==== EXTRACTED INFORMATION ====

A landscape with many valleys, sampled at points; each row gives a point and its height.
From any point a ball rolls to the lowest of the 6 points nearest to it. It stops when none of these is lower. Distance is the straight distance between rows; heights are no part of it.
Q_294 (h 590): [ 17 -17  15  22 -10   1   7   7 -12  -8   5  -9 -21   1   0  -8  -9   0
  15  18   3]
Q_140 (h 403): [ 18   7  13  14 -17 -11   8   5 -12   1   5  -1  -8   8  -1 -15  -7  -9
   1  22   2]
Q_548 (h 164): [  4  -9   0  -2   8  26  -4  12  -2   0 -12 -10   1   4   6   9  -8   0
   8 -13 -10]
Q_193 (h 547): [  1  -5   1  -1  -2  13   2   7 -13   2   4   7   0  16   8  -1  -9  -5
  13  10 -11]
Q_239 (h 226): [  7  -2  -4  -4   0   3   4   8  -4   3 -10  -9   7   4   1   3   0   1
  -7 -12   2]
Q_985 (h 275): [-13  17  -9 -10  -2  -2 -11 -16   0   2   9  21  12  -9   0  12   9 -18
  -8   4   0]
Q_545 (h 230): [-20  14 -13 -12   7 -24  -4 -18   9  -1   9  14  15 -17 -12  -5  16  -2
 -10   1   7]
Q_446 (h 324): [ 10  -7  -1   3   0  13   0   4  -8  -1   0 -10  -4   6   0   6  -1   1
  12  -3  -4]
Q_543 (h 464): [ 16 -23   9  11   2  24   4  21 -10  -5 -22 -19  -6  -2  10  -6 -19   3
  11  -1  -7]
Q_405 (h 348): [  2  10   7  -5 -15 -13 -10 -10  -5   4  -5   2 -10  -4   0  -2   6  -6
  -6   9   2]
Q_205 (h 704): [ 10 -16  14  11  -6   9  -2   7 -10  -6  -5  -6 -25   6   9  -1 -15   0
  17  17  -6]
Q_350 (h 301): [ -9  -1 -11  -2  12 -13  10  -3  13   0   6   1  11  -2  -5  -3   9  15
  -8 -14   9]
Q_650 (h 518): [ 13 -13   8  12  -5  10  10  17 -12  -5   1  -6  -7  11   6 -12 -17   1
  16  13  -7]
Q_306 (h 248): [ -1   6  -7 -11   3 -20   5  -2   4   2  -5  -7  10  -7 -13 -10  11   3
 -13 -10   8]
Q_251 (h 487): [ -2  17   6  -1 -18 -12  -2 -13 -13   8   7   6   5  -5  -3  -5  12 -22
  -2  21   2]
Q_732 (h 698): [  5 -17   3  13   1  15  13  14 -11  -4   9  -4   1  13   3  -5  -8   3
  22   8  -7]
Q_286 (h 231): [-14   6  -4 -11   3  -5  -7  -7   8  -1  -1  15   3   1   2   5  -1   2
 -14  -5   1]
Q_967 (h 132): [-12  14  -6 -14   2  -6 -19 -21  12   0   1  17  -2 -17   4   9   6   2
  -7  -3   1]
Q_339 (h 375): [-10   4   2  -2  -4 -22   1 -12   6   1   2  10  -3  -2   1  -7   6   8
 -12   4   5]
Q_928 (h 374): [ -2  -2 -11  -2  16  16  -1   3  15   1  -5 -12   8  -9  -2  15   2  11
   1 -26   2]
Q_955 (h 346): [ -9  -5  -1   0  19  31  -9   9   6  -1  -1   0   8   8   6  13  -6  -1
   5 -13 -16]
Q_792 (h 444): [-14  -4   1   3  15  16 -15  -8  19  -5   6   4  -3   0   5  16   0   9
   4 -11  -5]
Q_884 (h 733): [ -3  -3  10   8 -12   2  -8 -14  -3   3   5   9 -15  -1  13   5   3   1
   6  17  -2]
Q_919 (h 505): [  8  -5  17  12 -12 -12   4   1   1  -3  -3   1 -17  10   8 -10 -11   6
  -9  12   3]
Q_771 (h 353): [ -5  -2 -12  -6  17  -3   3  -1  16   0  -1  -7   7  -9  -5   4   7  16
  -3 -22   7]
Q_709 (h 268): [ 10  11   8  -2 -15 -17   2   3  -8   3  -7  -6  -1   3  -8 -12   1 -12
 -12   9   3]
Q_84 (h 448): [-13 -11  -2  11  16  21  -1  -1  15  -4  12  -1   7   9   3  13   4   6
   8 -11  -6]
Q_861 (h 614): [ 24 -23   9  18  -5   9   9  18  -9  -8 -11 -21 -14  -5   2  -6 -14   3
  12   1   5]
Q_288 (h 290): [ -7   9   0  -6   2 -35   9  -8   7   0   3  -1   5 -10 -13 -25  12  10
 -14   2   8]
Q_790 (h 461): [  7  -5  13   7 -10   3   1   4 -10   1   2   6 -14  13  11  -5 -12  -4
   8  20  -5]
Q_523 (h 333): [ -8  17  -6 -13  -6 -10 -14 -19   2   5   1   9   9 -16  -7   4  17 -15
  -4   4   3]
Q_577 (h 359): [-11   8  -5  -4   3  12  -9  -9   0   3   9  16   4   5   6  15   1  -7
   0   1  -4]
Q_930 (h 390): [ 10 -11   4  12  -5  -4   7   1  -1  -2   3 -13  -7   3  -3  -1   6   9
   5  -2  10]
Q_700 (h 320): [ 23  -4   8  12 -12  -2   8  11 -16  -1   3 -11 -11   3  -5  -9  -8  -4
  11  16   1]
Q_823 (h 334): [ -5   3 -17  -4  17  18   7  11  12   3  -7  -6  22  -5   0  11   0   2
  -9 -26   3]
Q_989 (h 787): [  0 -23  10   7   1  21   2  15 -10 -10  -3  -3 -13   7   7  -6 -18   0
  34  16 -17]
Q_378 (h 710): [  1  14   5  -5 -14 -12   5   3 -17   6   1  10   5  10   0  -9  -5 -24
 -12  23  -7]
Q_499 (h 296): [ -6  12  -6  -9  -1 -15 -11 -22   9   3   5   3   1 -18  -9   1  21   5
   3   0   9]
Q_848 (h 424): [ -2 -11  -2  -2  10  30  -8   9  -8  -5  -1  -3  -6   5   4   9  -8  -2
  28   1 -18]
Q_682 (h 278): [ -2  12 -13 -15   7 -12  -5  -7   6   1  -1  -3   8 -11 -14   1  13   0
  -4 -15   6]
Q_698 (h 362): [ -5   9 -10 -11  20  21  -7   8  12   0  -6   0  13  -4   1  16  -7   1
 -11 -25  -5]
Q_573 (h 219): [  7   2  -3  -2  -4  -1  13  11 -10   5  -3  -5  12   9  -2  -5   0  -7
  -9  -6   2]
Q_357 (h 654): [  0 -28  16  24   5  14   9   9   1  -9   0  -8  -6  10  10  -3  -9   5
  10   2  -7]
Q_725 (h 421): [  1   4  11   0 -11 -24  -1  -6   3   1  -5   2 -13   0   2  -9   1   6
 -11   7   5]
Q_863 (h 661): [ -3 -17   9  12   1  17   0   2  -7  -6   7   3 -13   8  10   1  -7   0
  26  14 -10]
Q_669 (h 185): [ 11   0   2   0  -8 -11  12  14  -4   3 -14  -9   7   3   0 -12  -6   3
 -19  -7   5]
Q_224 (h 433): [  0   4  -2  -2  -7  -1   9   6 -14   4   6  10   8  14   1  -2  -1 -12
  -4   7  -4]
Q_453 (h 384): [ -4 -10  -4   6  12  16   6   7  12   2  -7 -10  13   1   5   4  -2  12
  -5 -20   1]
Q_252 (h 386): [ -9  -9   0   0  11  -4   4  -3  16  -4  -2  -3   1  -2   2  -1   1  20
  -6 -14   4]
Q_33 (h 372): [ -6   0  -6   1   5   5  -6 -10   7   1  11   4   1   1  -2  14   9   4
   6  -4   3]
Q_620 (h 282): [ -8  14  -8 -26   7 -19 -14 -10   7  -1 -13   4  -3 -17  -6  -3   3   4
 -14 -11  -1]
Q_212 (h 416): [ 11  -2   1   2  -7   7  20  23 -19   0   3   3  10  17   4 -17 -20  -4
   9  14  -9]
Q_809 (h 468): [-1 -9 -3 10  5 20  1  0 -8 -3 15  0 -1  7  3  7  2 -1 25  4 -5]
Q_296 (h 522): [  3  -3   5   9 -10   4   2  -2 -14   1  12   4  -6   9   5  -3  -1  -5
  16  19  -5]
Q_92 (h 329): [  5  14 -15 -12   5   3 -11  -4   1   3  -1  -6   6  -9 -14  13  12  -7
   3 -15   5]
Q_838 (h 295): [  2  -3 -14   2   9  20  15  15  -6   5   2  -5  23  11   2   6  -1  -4
   2 -12  -1]
Q_949 (h 545): [ -7   4   8  -4  -7 -15   1  -3   1   0  -4  10  -7   9   7  -4  -5   1
 -19   6  -1]
Q_691 (h 623): [ 12  -3   6  -5  -8   3  -4  10 -12   2 -13  -5 -11   8   7  -2 -10  -4
   1   4  -6]
Q_259 (h 462): [  2 -18   7  10   5  14  -6  -1   2  -6  -4 -10 -14   0   3  11  -2   5
  12  -3  -4]
Q_39 (h 420): [ -5   6 -13   5   9  16  -9 -14   8  -1  21   3   2  -6  -4  22  13  -3
  17  -6   6]
Q_444 (h 463): [ 12   3  14   5 -18 -21  -4  -8   1   1  -6  -6 -23  -8   0 -10   1   3
  -3  16   7]
Q_842 (h 501): [ -1 -16  -3  14   8   5  16   5  15   0  -2 -14   8   0   0   0   5  18
   0 -18  10]
Q_213 (h 400): [-13  11  -2  -4  -6 -17   1 -14   1   3   9  15   8  -3  -3  -2  11  -8
 -15   8   5]
Q_635 (h 466): [ 2 -6  4 12 -4 -2 13  2 -2  0 11  2  2 15  3 -3  0  3 -3  2  4]
Q_471 (h 607): [ 15   7  18  18 -24  -9   2  -6  -9   4   5   7 -20  -2  14 -11 -10 -11
   7  38  -3]
Q_19 (h 289): [ -7   1  -3 -11   6   4  -3   5   3  -1  -9   6   6   7   4   6  -5   0
 -16 -13  -3]
Q_786 (h 281): [ -7  10  -2 -10  -3 -21  -5 -15   6   3   1   6  -1 -12  -5  -5  14   5
  -7   1   6]
Q_413 (h 267): [-14   9 -19 -21  27 -26   2  -6  11  -3   5   9  10 -19  -9 -15  10   9
 -10  -9   3]
Q_729 (h 785): [ 12 -13   6   8  -8  12  11  14 -17 -11   8  -1 -13   2  -2 -12 -17  -1
  39  26  -6]
Q_728 (h 181): [-16  13 -10 -11   5  -9 -10 -17   9   1   6  18   6  -8  -3   6   9  -1
  -9  -4   5]
Q_506 (h 422): [  0   1 -10   0   5   1  -6 -11   9  -1   7  -9  -2 -10 -11  11  16   9
  10 -11  11]
Q_131 (h 606): [ -2  10  11   8 -16 -20   6 -10   0   4   6  10  -7   3   4 -11   2  -1
 -13  20   2]
Q_241 (h 639): [  7  -8   7  -5  -6  14  -1  13 -15  -2  -5   4 -13  11   9  -7 -18  -4
  20  18 -14]
Q_77 (h 526): [ -7  -7   1   5  19  23 -15   0  18  -5  -4 -11  -7 -10  -1  20   1  10
   9 -21  -5]
Q_665 (h 171): [ 14   3   6   3 -13   0   8  13 -19   2   4   5  -4  13   2 -15 -13  -9
  10  22  -6]
Q_383 (h 306): [  2   0   1  -9   0   0  -9  -1   3   1 -13  -5  -8  -2   1   6   0   7
  -6 -12   2]
Q_783 (h 358): [  3   5   3   0  -9 -19  -6 -15   4   2  -1  -7 -10 -11  -7  -5  13   6
   1   4   9]
Q_658 (h 274): [-12  12 -13 -23  11 -26   1  -5   3  -1  -4  -2  17 -16 -24 -12  12 -10
 -16  -7   5]
Q_192 (h 398): [-10  11 -15  -7  22  24  -6   7  10  -1   8   9  19   4  -1  21  -6  -9
  -6 -18  -5]
Q_434 (h 221): [ 20  -1   4   4 -11 -10   7  10 -10   3  -7 -16   0   0 -10 -10   0  -2
   1   0   5]
Q_540 (h 210): [ -6 -11   6   9   1   9   1   2   2  -1   2   3  -4  16  11   3  -6   4
   1   1  -8]
Q_865 (h 312): [ -6   5  -7 -13  10   3  -5   0   9   0  -7   0   3  -4  -2   8   0   6
  -9 -19   1]
Q_757 (h 313): [ 13   2  14  -1 -13 -19   0   7   1   0 -15  -7 -13   2   3 -13 -10   4
 -18   3   4]
Q_230 (h 385): [  0  15  -1  -7 -12 -13  -7 -11  -8   6   1   0   4  -6 -11  -2  15 -17
  -4   7   3]
Q_559 (h 260): [-16  16 -15 -17   8 -18  -4 -11   2  -1   5   9  20 -14 -19   2  13 -16
 -16  -6   5]
Q_703 (h 347): [ -9  13  -7 -10  -5 -16   1  -6 -10   4   1   7  15  -2 -13   0   9 -24
 -16   6   1]
Q_754 (h 254): [ 20  -8  13  14 -10  -9  13  13  -1  -1  -8 -11  -5   3   1 -13 -11   9
 -11   0   4]
Q_572 (h 283): [-14   6 -16  -4  17  -4   1  -9  16  -2  15  11  12  -4  -6   7  11   8
  -5 -13   9]
Q_325 (h 251): [ 28  -4   3  12 -10   3  19  23 -15   3  -8 -17   8   3  -1 -16 -11   0
  -3   1   4]
Q_245 (h 297): [ 3  7 -4 -7 -2  2 -9 -6 -4  3 -2  1  0  2 -3  8  7 -4  1 -4  1]
Q_298 (h 575): [  6 -16  11  11  -4  -3   1  -1   3  -5  -6 -11 -18  -1   3   1  -2  11
   3  -2   5]
Q_266 (h 220): [  0   6   0 -13  -4 -21   1   1   2   2 -13  -3   1  -3  -6  -9   1   2
 -19  -5   3]
Q_785 (h 355): [ -2   1 -11  -2  12  17   0   2   1   2   9   1  14   6  -3  15   5  -3
   6 -14  -2]
Q_610 (h 229): [-16  14 -15  -6   6  -1  -7 -15   9   0  17  19  14  -7  -4  14  10  -9
  -8  -3   5]
Q_912 (h 246): [ 12   3  13   7 -12 -15  11  11  -3   0  -7  -1  -2  11   0 -16 -11  -1
 -18   7   1]
Q_562 (h 450): [-11   5  -6   7  18  29 -18 -11  13  -5  21   6  -1  -5   1  26   5  -2
  19  -6  -2]
Q_292 (h 365): [  5  -1 -15  -1   9   8  10   8   7   5  -7 -15  15  -7  -5   7   7   8
  -1 -24  10]
Q_802 (h 332): [ 10 -17   3  13   1  21  16  23  -8   1 -12 -12  12   8  10  -8 -14   4
   3  -5  -6]
Q_398 (h 546): [  0   8  -1  -9 -10  10 -15 -10 -12   7  -1  14  -6  -4   9   9   2 -14
  10  15  -6]
Q_420 (h 662): [ -3   6  12   1 -11  -8   1   1  -8   2   1  16 -10  15  14  -5 -10  -9
 -10  21  -7]
Q_353 (h 668): [ -3 -27  14  19   4   8   9  10   9  -6 -11 -15  -4   3  11  -5  -9  17
  -4 -11   0]
Q_688 (h 483): [ -8 -20   5  16  12  18   6   6  15  -3  -1  -8   7   7   7   4   0  12
   0 -15  -3]
Q_619 (h 314): [ -8   4 -19  -4  24   8   5   3  21  -1   7  -3  20  -7  -7  11   6   8
  -5 -25   8]
Q_689 (h 707): [  9  -6   0  -4  -8  12   3  12 -19  -3   1  -1  -8   6   0  -6 -12  -4
  32  19  -9]
Q_157 (h 488): [  3   9  12   8 -20 -17   0 -13  -2   6   6   2 -11  -4   2  -8   8  -4
  -2  19   5]
Q_719 (h 242): [-14  15  -6 -15  -3  -6 -15 -13  -1   3  -1  21   6  -9  -1  10   3 -15
 -16   4  -2]
Q_52 (h 222): [ -4  13  -1 -18  -6 -17 -20 -17   5   4 -10   3  -9 -18  -2   0  10   2
  -6   0   2]
Q_46 (h 213): [ -8   5  -3 -14   4 -12 -12 -11  11   0  -6   5  -8 -10  -1   1   5  14
  -6  -8   1]

Call two points neighbours if one is among the 6 nearest of the other. Go from one point of each pair to the other, from neighbour to neighbour, staying as low as possible. Name the highest point that can't be avoided.
Q_669 and Q_548 => Q_239
Q_669 and Q_665 => Q_700
Q_669 and Q_540 => Q_446

For each start below, name the point where the ball stops.
Q_92 => Q_669
Q_453 => Q_967
Q_39 => Q_669
Q_842 => Q_669
Q_506 => Q_669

====

PROBLEM DETAILS => If a line in the data holds the string "points", copy that line.

ANSWER SECTION =>
A landscape with many valleys, sampled at points; each row gives a point and its height.
From any point a ball rolls to the lowest of the 6 points nearest to it. It stops when none of these is lower. Distance is the straight distance between rows; heights are no part of it.
Call two points neighbours if one is among the 6 nearest of the other. Go from one point of each pair to the other, from neighbour to neighbour, staying as low as possible. Name the highest point that can't be avoided.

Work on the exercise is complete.